+++ Records shown +++

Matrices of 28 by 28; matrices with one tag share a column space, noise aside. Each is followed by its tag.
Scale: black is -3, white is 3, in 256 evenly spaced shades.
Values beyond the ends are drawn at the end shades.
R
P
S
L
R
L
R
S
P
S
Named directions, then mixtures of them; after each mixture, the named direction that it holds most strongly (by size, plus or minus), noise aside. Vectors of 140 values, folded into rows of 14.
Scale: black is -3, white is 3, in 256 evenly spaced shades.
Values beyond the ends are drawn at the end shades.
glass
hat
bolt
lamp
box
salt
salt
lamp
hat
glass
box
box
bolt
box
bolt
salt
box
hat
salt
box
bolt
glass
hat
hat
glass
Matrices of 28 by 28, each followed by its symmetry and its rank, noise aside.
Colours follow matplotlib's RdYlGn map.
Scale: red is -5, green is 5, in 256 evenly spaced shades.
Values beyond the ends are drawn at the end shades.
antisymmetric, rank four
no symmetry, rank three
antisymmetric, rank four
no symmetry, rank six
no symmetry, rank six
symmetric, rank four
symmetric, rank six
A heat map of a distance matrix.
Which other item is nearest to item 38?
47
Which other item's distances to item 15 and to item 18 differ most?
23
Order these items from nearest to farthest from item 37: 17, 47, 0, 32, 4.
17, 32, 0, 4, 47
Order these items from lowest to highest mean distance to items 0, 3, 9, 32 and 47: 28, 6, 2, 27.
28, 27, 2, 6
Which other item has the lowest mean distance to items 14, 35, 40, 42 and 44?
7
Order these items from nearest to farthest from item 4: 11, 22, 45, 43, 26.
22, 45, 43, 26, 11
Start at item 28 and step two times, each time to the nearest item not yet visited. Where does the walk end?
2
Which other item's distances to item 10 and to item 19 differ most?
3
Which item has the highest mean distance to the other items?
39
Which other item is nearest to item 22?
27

+++
+++ Records shown +++

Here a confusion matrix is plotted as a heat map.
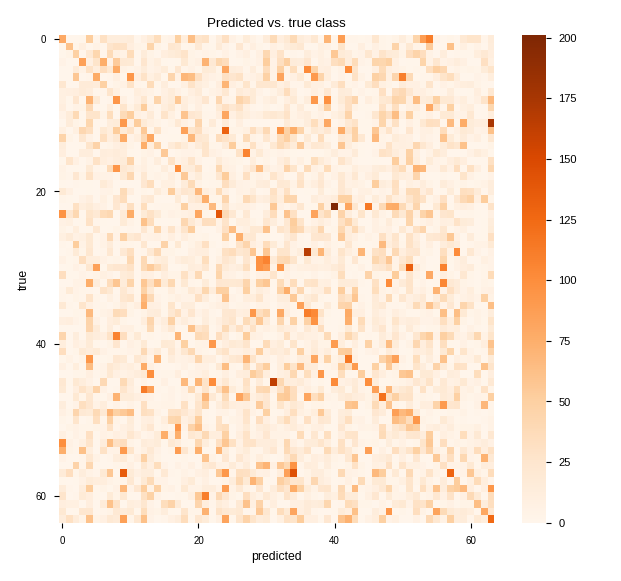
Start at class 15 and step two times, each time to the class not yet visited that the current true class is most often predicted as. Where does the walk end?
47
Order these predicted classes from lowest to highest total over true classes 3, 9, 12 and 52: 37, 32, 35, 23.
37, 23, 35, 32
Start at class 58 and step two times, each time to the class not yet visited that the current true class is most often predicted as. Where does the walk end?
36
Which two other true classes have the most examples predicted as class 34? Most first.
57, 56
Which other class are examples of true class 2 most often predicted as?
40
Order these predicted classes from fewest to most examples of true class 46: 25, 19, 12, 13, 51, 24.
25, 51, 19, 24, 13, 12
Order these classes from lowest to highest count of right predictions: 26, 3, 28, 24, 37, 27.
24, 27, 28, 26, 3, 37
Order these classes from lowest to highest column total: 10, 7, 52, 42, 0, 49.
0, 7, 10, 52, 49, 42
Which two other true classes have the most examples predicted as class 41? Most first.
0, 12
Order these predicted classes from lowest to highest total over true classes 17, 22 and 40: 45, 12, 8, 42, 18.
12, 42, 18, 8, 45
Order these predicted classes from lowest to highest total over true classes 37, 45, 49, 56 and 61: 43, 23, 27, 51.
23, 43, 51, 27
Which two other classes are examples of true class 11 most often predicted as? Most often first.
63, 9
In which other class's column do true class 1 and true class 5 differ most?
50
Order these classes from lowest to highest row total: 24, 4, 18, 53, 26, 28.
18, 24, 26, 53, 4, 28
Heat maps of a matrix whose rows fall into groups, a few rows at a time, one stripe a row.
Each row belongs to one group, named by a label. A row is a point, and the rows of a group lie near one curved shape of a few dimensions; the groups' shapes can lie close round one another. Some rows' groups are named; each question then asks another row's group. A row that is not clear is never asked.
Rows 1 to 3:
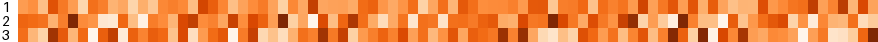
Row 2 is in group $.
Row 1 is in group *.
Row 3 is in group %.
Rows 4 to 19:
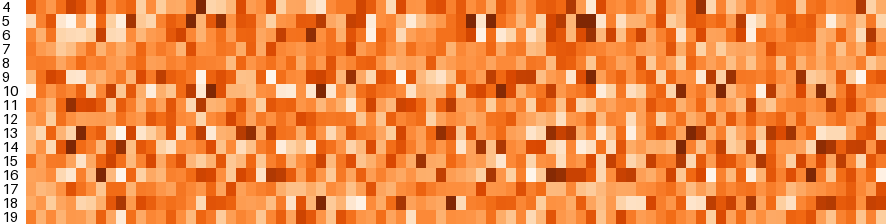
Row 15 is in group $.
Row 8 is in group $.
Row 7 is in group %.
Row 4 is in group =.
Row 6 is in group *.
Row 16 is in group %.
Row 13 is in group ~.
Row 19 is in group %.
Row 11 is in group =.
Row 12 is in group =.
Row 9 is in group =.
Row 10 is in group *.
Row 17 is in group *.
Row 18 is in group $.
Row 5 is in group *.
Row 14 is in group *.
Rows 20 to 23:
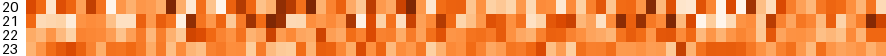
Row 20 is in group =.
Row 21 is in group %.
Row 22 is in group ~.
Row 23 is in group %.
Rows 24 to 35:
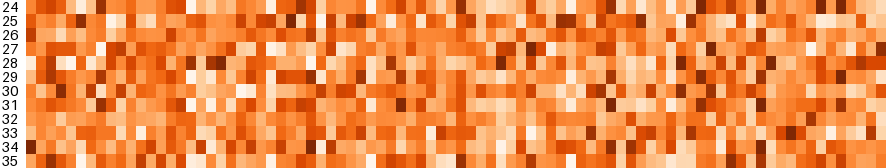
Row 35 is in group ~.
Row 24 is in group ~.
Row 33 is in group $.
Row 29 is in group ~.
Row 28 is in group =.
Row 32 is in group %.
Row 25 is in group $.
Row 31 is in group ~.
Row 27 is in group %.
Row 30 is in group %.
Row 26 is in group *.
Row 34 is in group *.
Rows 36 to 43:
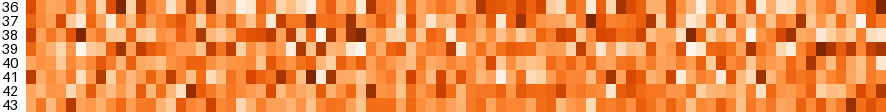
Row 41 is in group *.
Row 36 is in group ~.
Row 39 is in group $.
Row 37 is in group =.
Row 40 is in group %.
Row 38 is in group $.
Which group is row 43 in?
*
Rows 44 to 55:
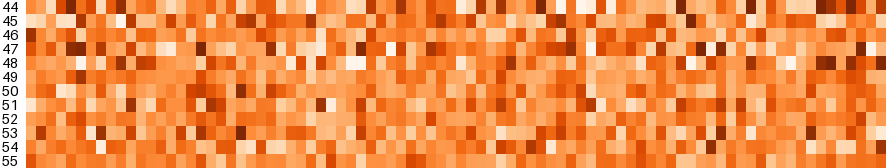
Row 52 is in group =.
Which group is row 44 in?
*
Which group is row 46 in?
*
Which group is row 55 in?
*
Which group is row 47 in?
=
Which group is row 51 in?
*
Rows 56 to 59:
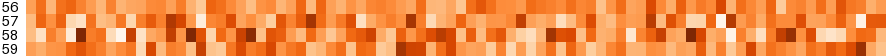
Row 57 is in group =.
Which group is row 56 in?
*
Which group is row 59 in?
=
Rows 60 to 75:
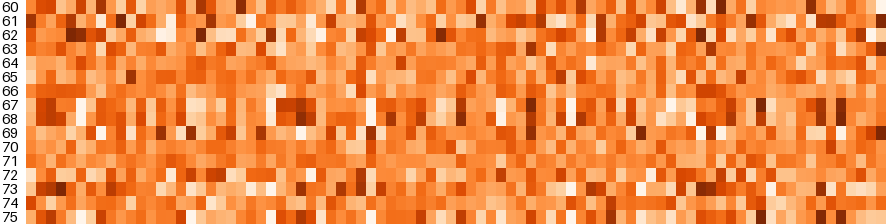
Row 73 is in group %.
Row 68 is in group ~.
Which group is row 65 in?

+++

### Try it
What lines in the material above contain the word "followed"? Copy them out.

### Output of the exercise
Matrices of 28 by 28; matrices with one tag share a column space, noise aside. Each is followed by its tag.
Matrices of 28 by 28, each followed by its symmetry and its rank, noise aside.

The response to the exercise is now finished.